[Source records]

Rows are points. The last column is the point's height on a tilted bowl or saddle (a function of degree 2), plus a little noise. Along how many of its main directions does it bend up, bend down or stay straight?

Points (11 x 3)
[[ 60 -12  18]
 [-44 -16 -37]
 [-34 -23 -48]
 [  6  35 -53]
 [-18  -7 -20]
 [  7 -18 -16]
 [  6  13 -29]
 [-17 -32 -51]
 [ -1  47 -60]
 [ 27 -33   8]
 [  0  -6 -17]]
Directions: 1 up, 1 down, 0 straight

Points (15 x 4)
[[ 13 -34 -11 -20]
 [  7   1 -15  -8]
 [ 13 -10  15 -12]
 [-19  28  16 -20]
 [  2  10  17 -11]
 [-16  22  -5 -14]
 [ 13 -13  18 -14]
 [ 17  27  12 -17]
 [-39  -8 -13 -15]
 [-24 -24  -6  -7]
 [-38  60  -5 -60]
 [-40  12 -15 -23]
 [-12 -19  13  -5]
 [-24 -33 -11 -12]
 [  5 -18 -56 -39]]
Directions: 0 up, 2 down, 1 straight

Points (25 x 5)
[[ 38 -25   7  13  56]
 [ 19 -14 -22  -4  -3]
 [ 18  15  -1   5  16]
 [ -4  13 -28  16   2]
 [  2  -5  30  -1   1]
 [-46 -43  -5  15  28]
 [-30  -9 -26 -17  -7]
 [ 15  33  22  19   7]
 [ 12   4  -2 -13   9]
 [ 27  36  32   7  -1]
 [-17  14 -18  -9   8]
 [-22  -4 -29 -23  -7]
 [  6  19   4  -7  10]
 [ 17   3 -17  10   9]
 [ 22 -19  -1  -1  17]
 [ 36 -11   1 -10  36]
 [  1  12  23  -8  -2]
 [ -1  44 -10  -1  48]
 [ -2 -21 -26   5 -27]
 [-18   0  12  19   2]
 [ 41  10   1 -15  44]
 [ -5  12  29   0  -8]
 [-26  14   8 -24  32]
 [ -1  60   7  -8  60]
 [ 24  13  31  -7   1]]
Directions: 3 up, 1 down, 0 straight

Points (42 x 7)
[[ -6 -13   4  10  31  16  29]
 [-24   4 -13   0 -14 -20  21]
 [-14  -4  18  -7  -3  11   8]
 [ -1   3  16  15 -19 -32  15]
 [ 19  -5  -2   3  23  -2  19]
 [ 18 -34 -15  -7 -23  -1   7]
 [  4 -25  -4  10  -6  29  16]
 [ 12 -24 -20 -42   8  -2  16]
 [ 26  21  -8   9   9 -27  -5]
 [-14  25  15 -31  10  -9 -18]
 [ -4  -2  11 -14  -3   1   3]
 [-12  -9  23 -33  17  -4 -30]
 [-20   2   3  14  29 -17  -6]
 [ 27   3  16  -5  -9   5   9]
 [  1 -19  -1  22  38  -7   3]
 [-32 -24   2 -18  19 -23 -26]
 [-15 -16   5  26   1  13  19]
 [ 13  22   8  -1  32   4   6]
 [-29  23  14   9 -26 -14  28]
 [ -7  -8 -24  14   2 -24  -6]
 [  0   3  15   7  -9 -60  29]
 [-14  14  -6 -34  25 -43 -22]
 [-11 -28 -22  20  17   5 -10]
 [ 18  28 -12   3  -5 -32   3]
 [ 15   2 -15  25   2 -31 -10]
 [-24   4  -2  36  -7 -14   7]
 [ 40  11  13  -1 -16  49  22]
 [  1   0  28  39  13  19  59]
 [ 11 -15 -11  -9 -40  -9   2]
 [-18  20  -9 -26  -3 -10  23]
 [  0  -1  37  -8   3 -29   6]
 [ -2  -5 -52 -40 -34  10  60]
 [  3   2  -6  -4  21  -9   4]
 [-25   5  21  -2  18  -6   7]
 [  2 -15  12   4  15  -4  14]
 [-49 -18   1  -6  32  11  -4]
 [  9  17 -10 -42  23  -1   5]
 [ -3  -4 -16   9 -17 -23   6]
 [ 31  21   7  25   6   9   8]
 [ 13  42 -18 -32  -2 -14  32]
 [ 24   6  -8 -14  18 -17  13]
 [-13  30  15 -17 -23 -28  12]]
Directions: 3 up, 3 down, 0 straight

- TRY IT -
Give the number of lines above containing the word "straight", with no other text.

- EXERCISE RESPONSE -
5